• **Prompt**: In the listing below, count the lines that contain the string "vinov", and state that number without further words.
+++ Exercise input
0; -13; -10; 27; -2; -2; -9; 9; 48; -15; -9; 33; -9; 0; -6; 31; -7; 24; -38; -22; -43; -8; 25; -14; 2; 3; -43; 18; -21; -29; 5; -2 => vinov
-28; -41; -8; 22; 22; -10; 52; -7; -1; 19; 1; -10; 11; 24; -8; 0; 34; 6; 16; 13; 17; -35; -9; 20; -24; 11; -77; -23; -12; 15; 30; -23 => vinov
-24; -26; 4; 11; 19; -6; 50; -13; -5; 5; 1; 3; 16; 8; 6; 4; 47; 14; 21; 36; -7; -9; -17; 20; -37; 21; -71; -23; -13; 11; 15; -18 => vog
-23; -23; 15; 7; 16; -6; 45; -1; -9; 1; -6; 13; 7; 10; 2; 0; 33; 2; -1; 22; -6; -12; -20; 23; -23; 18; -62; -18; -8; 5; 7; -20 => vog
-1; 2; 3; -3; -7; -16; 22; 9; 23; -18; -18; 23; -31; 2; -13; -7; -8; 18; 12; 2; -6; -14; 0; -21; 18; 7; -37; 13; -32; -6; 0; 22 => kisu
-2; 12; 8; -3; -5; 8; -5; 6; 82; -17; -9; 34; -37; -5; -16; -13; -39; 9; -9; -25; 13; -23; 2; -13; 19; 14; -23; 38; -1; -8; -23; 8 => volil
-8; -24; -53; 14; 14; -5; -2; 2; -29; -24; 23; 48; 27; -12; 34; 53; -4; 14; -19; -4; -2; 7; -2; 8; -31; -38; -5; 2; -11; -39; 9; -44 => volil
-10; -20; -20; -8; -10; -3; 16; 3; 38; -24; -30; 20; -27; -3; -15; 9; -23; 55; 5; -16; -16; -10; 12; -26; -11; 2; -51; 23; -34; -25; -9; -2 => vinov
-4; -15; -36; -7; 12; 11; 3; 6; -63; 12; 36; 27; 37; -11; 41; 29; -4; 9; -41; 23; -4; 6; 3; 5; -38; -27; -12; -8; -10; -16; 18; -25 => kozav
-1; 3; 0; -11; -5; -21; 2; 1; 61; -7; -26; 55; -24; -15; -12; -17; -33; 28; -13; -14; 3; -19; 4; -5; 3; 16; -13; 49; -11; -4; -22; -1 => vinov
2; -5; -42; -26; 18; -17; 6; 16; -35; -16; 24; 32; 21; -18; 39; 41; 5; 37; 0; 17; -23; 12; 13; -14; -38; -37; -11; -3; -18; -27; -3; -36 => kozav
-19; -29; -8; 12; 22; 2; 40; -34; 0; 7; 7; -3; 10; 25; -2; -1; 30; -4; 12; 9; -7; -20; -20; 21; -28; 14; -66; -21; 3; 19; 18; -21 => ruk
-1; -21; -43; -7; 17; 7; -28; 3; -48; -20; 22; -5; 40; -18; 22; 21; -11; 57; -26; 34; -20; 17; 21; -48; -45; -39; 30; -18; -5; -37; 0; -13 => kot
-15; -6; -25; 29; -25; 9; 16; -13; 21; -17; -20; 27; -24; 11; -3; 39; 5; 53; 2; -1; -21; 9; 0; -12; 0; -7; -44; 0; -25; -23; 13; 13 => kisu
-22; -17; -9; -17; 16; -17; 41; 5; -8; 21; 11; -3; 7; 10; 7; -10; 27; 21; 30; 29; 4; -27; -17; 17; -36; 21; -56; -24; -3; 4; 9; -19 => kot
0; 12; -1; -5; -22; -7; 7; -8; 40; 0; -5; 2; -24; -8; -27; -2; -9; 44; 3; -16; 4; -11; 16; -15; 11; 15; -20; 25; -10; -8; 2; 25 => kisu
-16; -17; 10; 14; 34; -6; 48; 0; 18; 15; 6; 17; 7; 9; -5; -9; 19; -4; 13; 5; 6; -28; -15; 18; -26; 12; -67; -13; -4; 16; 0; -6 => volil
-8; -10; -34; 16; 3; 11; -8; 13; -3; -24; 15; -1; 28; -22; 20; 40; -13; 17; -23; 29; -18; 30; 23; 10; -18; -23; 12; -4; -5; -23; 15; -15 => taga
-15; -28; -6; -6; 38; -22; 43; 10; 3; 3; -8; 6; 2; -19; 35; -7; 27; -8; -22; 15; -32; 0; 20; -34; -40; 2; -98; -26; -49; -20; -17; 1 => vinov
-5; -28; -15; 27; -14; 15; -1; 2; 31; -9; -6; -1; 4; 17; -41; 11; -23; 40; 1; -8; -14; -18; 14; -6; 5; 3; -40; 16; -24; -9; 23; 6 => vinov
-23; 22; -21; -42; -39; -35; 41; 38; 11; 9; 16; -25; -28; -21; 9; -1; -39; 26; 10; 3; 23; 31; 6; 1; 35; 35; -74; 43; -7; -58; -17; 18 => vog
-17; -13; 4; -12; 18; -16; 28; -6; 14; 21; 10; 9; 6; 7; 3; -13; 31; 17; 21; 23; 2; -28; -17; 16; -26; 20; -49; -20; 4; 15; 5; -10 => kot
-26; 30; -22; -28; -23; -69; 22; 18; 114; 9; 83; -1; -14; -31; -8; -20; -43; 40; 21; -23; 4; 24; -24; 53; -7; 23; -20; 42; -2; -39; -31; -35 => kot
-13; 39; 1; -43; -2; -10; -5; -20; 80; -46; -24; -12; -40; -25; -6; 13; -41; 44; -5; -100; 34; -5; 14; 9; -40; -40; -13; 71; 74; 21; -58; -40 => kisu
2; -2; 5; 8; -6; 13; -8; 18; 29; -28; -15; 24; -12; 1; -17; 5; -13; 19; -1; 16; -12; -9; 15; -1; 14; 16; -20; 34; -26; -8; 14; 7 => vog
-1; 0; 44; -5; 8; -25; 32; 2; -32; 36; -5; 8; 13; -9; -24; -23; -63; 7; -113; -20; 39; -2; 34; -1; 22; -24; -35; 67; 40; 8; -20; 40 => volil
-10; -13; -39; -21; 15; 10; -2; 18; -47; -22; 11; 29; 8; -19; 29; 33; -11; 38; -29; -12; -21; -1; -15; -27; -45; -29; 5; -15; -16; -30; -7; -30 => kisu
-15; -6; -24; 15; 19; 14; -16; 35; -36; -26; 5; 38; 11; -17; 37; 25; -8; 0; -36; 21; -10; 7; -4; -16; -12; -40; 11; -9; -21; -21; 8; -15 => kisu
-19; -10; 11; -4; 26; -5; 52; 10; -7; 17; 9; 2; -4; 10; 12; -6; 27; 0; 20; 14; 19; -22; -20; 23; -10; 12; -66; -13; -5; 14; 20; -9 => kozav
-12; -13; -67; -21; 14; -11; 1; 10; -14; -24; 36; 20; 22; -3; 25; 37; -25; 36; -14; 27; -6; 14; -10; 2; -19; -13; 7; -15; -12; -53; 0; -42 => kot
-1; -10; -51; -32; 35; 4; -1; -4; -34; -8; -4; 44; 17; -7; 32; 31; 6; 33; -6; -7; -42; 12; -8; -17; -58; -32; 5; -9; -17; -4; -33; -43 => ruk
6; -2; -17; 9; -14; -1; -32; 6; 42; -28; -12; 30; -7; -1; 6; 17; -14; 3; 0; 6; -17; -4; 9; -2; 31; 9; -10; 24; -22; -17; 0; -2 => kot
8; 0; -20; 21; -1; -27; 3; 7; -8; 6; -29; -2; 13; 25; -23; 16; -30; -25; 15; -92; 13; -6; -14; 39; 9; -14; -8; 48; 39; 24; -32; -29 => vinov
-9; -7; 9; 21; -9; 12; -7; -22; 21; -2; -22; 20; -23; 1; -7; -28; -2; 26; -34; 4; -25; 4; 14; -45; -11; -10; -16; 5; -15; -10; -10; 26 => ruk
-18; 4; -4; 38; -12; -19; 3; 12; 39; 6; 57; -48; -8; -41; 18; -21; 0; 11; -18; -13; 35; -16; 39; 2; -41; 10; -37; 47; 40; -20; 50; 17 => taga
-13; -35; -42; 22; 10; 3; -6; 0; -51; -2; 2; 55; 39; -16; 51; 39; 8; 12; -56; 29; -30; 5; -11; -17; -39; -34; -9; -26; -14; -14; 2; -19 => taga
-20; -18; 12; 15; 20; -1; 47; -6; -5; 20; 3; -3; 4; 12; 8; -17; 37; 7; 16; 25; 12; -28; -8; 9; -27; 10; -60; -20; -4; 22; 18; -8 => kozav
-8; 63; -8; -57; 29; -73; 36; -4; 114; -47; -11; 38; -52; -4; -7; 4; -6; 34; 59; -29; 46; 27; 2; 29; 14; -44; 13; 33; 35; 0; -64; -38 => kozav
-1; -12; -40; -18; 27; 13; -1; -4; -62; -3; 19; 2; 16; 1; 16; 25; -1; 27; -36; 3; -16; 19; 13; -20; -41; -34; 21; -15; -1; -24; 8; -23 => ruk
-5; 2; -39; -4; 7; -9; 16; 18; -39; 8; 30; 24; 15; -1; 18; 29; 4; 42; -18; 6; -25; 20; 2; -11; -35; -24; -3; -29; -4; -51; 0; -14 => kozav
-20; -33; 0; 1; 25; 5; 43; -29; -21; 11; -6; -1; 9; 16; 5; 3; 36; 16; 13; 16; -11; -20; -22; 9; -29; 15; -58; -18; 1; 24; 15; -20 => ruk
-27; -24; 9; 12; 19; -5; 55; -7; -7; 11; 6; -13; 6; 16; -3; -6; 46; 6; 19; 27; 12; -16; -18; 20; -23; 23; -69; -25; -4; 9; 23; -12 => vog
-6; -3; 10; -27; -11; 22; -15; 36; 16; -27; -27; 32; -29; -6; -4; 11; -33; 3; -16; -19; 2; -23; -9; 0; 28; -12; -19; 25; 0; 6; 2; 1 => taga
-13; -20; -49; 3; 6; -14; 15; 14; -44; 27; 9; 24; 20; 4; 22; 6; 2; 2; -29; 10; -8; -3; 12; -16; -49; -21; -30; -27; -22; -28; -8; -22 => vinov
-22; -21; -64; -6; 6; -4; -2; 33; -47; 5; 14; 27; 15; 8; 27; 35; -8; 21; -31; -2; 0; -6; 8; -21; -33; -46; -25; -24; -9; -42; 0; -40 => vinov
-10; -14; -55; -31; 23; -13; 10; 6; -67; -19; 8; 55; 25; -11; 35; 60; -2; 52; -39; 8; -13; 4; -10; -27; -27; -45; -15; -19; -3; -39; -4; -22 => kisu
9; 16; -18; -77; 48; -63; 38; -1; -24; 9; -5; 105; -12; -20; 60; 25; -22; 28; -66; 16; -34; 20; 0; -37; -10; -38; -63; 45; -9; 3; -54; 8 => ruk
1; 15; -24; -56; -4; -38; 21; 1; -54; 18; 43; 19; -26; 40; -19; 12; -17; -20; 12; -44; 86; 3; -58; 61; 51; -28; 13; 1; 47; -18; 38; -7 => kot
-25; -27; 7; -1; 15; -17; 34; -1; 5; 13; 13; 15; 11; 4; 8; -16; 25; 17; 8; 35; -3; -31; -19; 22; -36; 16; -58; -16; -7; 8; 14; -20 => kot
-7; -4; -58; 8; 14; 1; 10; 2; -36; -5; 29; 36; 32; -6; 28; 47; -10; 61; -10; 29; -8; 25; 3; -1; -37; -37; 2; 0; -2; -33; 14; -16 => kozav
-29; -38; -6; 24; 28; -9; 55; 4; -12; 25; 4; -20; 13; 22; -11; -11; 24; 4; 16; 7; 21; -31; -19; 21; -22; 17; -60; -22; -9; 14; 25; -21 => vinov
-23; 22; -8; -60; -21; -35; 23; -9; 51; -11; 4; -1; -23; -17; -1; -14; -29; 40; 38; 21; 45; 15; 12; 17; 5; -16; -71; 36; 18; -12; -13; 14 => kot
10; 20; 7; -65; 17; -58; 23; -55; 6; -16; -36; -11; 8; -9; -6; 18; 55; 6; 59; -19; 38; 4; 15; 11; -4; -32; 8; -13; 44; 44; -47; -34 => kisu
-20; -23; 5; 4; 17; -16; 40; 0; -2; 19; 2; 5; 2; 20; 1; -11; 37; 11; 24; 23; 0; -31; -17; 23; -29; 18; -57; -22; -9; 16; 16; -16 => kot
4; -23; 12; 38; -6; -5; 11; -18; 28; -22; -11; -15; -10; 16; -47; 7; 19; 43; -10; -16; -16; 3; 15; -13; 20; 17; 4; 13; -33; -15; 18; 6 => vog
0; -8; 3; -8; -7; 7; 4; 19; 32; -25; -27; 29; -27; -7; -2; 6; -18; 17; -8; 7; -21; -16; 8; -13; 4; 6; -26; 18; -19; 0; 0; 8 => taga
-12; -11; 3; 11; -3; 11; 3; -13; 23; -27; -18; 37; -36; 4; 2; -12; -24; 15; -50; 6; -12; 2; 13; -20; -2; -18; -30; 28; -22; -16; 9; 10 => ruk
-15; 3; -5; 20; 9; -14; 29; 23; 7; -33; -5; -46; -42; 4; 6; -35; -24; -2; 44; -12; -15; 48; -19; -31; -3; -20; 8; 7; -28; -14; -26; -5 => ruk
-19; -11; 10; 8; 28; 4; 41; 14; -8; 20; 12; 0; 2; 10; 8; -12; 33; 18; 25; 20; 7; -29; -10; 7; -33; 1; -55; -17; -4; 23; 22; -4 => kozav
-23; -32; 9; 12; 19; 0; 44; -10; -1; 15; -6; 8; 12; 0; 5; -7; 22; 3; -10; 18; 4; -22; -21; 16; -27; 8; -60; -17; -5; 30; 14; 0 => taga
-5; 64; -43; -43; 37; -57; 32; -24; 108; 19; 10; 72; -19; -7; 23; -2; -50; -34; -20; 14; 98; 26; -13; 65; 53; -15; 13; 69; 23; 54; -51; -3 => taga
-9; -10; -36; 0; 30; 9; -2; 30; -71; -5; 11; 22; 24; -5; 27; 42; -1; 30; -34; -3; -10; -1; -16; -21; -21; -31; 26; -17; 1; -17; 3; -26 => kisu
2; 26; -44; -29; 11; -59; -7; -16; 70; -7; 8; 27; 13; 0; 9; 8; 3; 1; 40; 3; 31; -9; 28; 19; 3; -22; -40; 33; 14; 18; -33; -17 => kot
++++++
• **Problem solution**: 10